**WORK ORDER**
The word "into" may appear in some lines of the data; copy every such line.

**INPUT RECORDS**
+---+

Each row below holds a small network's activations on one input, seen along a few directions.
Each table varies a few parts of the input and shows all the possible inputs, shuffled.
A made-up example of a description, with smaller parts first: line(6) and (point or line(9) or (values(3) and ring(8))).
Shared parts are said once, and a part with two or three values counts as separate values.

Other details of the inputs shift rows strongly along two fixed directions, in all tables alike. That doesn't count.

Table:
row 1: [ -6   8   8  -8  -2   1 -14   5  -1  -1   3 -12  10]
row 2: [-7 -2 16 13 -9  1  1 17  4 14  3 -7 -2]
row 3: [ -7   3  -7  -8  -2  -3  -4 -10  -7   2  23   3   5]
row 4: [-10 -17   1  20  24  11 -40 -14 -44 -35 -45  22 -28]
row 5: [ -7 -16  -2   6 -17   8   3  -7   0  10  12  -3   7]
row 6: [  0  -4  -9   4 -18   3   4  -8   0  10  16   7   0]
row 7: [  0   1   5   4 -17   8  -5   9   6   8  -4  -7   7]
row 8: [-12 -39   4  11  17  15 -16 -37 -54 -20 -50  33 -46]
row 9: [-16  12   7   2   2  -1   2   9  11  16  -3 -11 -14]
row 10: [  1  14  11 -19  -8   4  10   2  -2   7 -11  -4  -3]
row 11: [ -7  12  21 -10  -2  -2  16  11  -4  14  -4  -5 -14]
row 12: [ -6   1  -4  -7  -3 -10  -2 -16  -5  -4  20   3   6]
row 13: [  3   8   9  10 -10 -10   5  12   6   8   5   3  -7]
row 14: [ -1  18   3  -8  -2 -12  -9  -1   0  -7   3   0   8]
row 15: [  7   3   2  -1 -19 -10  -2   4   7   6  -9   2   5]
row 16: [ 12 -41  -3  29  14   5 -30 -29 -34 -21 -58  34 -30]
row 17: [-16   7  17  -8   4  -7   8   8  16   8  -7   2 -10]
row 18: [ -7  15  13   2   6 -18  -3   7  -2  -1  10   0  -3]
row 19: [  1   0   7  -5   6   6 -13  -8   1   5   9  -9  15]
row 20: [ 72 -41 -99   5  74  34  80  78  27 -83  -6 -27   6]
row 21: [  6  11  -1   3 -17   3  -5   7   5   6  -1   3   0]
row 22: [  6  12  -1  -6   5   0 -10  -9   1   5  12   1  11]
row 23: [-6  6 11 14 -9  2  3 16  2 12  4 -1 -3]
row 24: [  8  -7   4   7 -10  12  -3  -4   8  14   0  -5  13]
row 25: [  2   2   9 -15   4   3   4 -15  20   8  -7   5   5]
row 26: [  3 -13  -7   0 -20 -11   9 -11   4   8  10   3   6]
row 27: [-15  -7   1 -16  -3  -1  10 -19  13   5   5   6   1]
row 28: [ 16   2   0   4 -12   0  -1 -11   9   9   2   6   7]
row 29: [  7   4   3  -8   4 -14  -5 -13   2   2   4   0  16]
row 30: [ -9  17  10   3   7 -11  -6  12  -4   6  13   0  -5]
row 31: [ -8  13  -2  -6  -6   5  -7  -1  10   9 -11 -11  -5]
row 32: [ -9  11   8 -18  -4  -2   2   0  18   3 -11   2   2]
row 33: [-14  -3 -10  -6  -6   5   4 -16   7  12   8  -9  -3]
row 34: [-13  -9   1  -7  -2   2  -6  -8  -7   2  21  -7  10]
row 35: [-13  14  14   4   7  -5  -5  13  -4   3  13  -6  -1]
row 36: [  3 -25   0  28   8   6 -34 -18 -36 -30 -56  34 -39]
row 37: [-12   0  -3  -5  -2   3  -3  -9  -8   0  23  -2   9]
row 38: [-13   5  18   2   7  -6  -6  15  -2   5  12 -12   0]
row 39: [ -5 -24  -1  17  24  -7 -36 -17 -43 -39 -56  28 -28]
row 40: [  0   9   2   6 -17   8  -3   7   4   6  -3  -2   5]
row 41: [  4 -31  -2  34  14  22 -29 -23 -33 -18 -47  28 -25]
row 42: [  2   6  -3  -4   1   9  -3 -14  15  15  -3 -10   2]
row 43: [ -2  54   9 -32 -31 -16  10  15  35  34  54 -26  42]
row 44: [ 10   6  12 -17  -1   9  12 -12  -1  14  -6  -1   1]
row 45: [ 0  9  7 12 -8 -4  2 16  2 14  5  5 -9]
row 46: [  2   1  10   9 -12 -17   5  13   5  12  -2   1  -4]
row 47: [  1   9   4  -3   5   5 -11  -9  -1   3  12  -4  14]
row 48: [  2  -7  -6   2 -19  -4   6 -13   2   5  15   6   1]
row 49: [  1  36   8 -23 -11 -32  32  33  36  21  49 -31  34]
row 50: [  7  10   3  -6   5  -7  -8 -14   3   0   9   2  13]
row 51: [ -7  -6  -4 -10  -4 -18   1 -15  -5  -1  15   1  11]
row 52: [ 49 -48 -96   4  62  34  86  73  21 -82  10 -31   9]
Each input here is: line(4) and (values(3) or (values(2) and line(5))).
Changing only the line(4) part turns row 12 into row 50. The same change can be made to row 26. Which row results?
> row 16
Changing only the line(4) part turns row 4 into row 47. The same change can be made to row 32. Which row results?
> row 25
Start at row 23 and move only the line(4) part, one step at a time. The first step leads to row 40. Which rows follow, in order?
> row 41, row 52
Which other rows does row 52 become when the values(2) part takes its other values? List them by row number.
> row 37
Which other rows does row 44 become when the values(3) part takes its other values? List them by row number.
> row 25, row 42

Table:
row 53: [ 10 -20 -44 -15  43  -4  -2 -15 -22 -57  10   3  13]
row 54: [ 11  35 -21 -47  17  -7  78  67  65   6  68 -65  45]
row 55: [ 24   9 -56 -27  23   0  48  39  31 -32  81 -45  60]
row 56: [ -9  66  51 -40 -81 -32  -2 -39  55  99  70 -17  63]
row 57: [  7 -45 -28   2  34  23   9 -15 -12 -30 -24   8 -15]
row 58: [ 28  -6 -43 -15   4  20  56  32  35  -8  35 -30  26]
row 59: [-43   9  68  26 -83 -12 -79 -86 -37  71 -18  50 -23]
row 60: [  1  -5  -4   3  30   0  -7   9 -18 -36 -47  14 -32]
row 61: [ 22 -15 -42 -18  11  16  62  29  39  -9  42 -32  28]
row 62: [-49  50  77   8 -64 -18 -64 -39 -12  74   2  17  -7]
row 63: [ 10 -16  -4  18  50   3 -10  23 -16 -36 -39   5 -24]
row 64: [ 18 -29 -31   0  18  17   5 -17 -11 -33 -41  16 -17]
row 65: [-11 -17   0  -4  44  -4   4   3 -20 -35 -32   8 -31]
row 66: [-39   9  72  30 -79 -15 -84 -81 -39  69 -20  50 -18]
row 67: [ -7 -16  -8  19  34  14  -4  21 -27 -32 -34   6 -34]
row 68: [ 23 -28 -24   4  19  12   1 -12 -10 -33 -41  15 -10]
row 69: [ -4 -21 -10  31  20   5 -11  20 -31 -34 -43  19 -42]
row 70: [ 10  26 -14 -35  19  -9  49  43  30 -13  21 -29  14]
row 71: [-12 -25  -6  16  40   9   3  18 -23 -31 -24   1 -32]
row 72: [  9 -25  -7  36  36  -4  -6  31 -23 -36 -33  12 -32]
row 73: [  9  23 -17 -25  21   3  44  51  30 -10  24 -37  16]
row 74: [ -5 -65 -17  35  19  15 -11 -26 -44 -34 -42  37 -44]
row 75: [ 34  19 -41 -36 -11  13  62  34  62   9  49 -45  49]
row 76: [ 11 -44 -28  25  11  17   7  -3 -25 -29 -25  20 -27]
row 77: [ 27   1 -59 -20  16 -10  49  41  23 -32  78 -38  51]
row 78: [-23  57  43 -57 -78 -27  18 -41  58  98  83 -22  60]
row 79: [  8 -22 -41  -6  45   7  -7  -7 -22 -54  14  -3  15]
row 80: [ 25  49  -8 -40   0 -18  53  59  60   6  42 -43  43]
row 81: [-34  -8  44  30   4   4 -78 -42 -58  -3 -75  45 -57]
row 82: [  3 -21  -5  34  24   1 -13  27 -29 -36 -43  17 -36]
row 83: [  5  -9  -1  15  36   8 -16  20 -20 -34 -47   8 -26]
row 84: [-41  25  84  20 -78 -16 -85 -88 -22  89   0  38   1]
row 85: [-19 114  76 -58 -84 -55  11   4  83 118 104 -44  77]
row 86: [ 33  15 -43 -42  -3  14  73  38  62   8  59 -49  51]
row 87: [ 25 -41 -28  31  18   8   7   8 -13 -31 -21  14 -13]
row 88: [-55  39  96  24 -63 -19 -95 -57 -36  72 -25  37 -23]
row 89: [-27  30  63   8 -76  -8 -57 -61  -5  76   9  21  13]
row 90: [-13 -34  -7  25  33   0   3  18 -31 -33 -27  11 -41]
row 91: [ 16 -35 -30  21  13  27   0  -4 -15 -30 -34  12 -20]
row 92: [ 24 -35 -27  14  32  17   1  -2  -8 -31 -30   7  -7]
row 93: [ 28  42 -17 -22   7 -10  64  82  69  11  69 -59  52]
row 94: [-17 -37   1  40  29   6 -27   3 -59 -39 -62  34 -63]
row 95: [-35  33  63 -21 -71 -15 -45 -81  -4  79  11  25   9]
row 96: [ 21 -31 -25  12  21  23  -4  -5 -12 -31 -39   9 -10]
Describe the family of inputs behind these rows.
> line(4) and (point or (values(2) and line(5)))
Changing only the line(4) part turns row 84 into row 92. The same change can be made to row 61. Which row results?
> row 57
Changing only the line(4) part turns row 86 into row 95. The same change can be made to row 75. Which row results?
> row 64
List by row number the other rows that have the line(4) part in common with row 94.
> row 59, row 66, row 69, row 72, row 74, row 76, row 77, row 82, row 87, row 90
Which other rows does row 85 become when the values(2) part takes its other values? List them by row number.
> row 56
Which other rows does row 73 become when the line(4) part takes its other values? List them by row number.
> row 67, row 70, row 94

+---+

**RESPONSE TO THIS TASK**
Changing only the line(4) part turns row 12 into row 50. The same change can be made to row 26. Which row results?
Changing only the line(4) part turns row 4 into row 47. The same change can be made to row 32. Which row results?
Changing only the line(4) part turns row 84 into row 92. The same change can be made to row 61. Which row results?
Changing only the line(4) part turns row 86 into row 95. The same change can be made to row 75. Which row results?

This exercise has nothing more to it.